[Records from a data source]
· · ·

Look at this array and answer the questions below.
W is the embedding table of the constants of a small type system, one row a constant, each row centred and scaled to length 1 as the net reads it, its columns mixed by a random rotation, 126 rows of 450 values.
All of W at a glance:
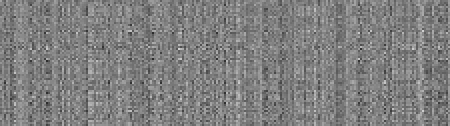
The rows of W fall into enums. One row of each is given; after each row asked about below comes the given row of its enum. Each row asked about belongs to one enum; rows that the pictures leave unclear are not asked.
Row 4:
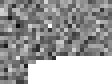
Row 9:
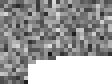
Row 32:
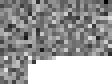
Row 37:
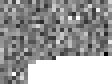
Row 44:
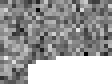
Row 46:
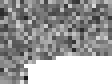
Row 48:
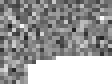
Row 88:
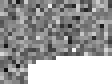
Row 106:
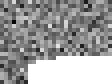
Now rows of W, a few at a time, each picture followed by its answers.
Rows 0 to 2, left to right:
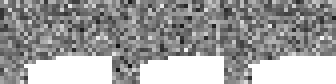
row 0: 46
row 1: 88
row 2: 46
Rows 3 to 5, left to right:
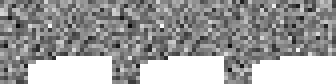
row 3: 4
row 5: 88
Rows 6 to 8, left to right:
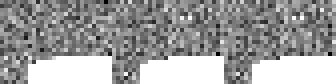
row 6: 32
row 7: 37
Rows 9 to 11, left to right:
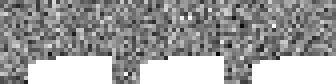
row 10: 37
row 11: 4
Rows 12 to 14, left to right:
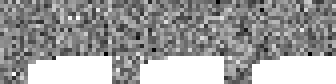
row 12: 37
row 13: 32
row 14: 44
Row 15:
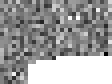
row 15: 37
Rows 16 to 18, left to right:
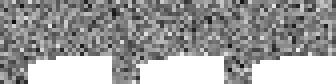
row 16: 106
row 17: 46
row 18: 88
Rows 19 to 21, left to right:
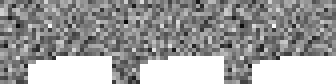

· · ·

Work required:
Every record above must be printed exactly, except for its images.

Written response:
Look at this array and answer the questions below.
W is the embedding table of the constants of a small type system, one row a constant, each row centred and scaled to length 1 as the net reads it, its columns mixed by a random rotation, 126 rows of 450 values.
All of W at a glance:
The rows of W fall into enums. One row of each is given; after each row asked about below comes the given row of its enum. Each row asked about belongs to one enum; rows that the pictures leave unclear are not asked.
Row 4:
Row 9:
Row 32:
Row 37:
Row 44:
Row 46:
Row 48:
Row 88:
Row 106:
Now rows of W, a few at a time, each picture followed by its answers.
Rows 0 to 2, left to right:
row 0: 46
row 1: 88
row 2: 46
Rows 3 to 5, left to right:
row 3: 4
row 5: 88
Rows 6 to 8, left to right:
row 6: 32
row 7: 37
Rows 9 to 11, left to right:
row 10: 37
row 11: 4
Rows 12 to 14, left to right:
row 12: 37
row 13: 32
row 14: 44
Row 15:
row 15: 37
Rows 16 to 18, left to right:
row 16: 106
row 17: 46
row 18: 88
Rows 19 to 21, left to right:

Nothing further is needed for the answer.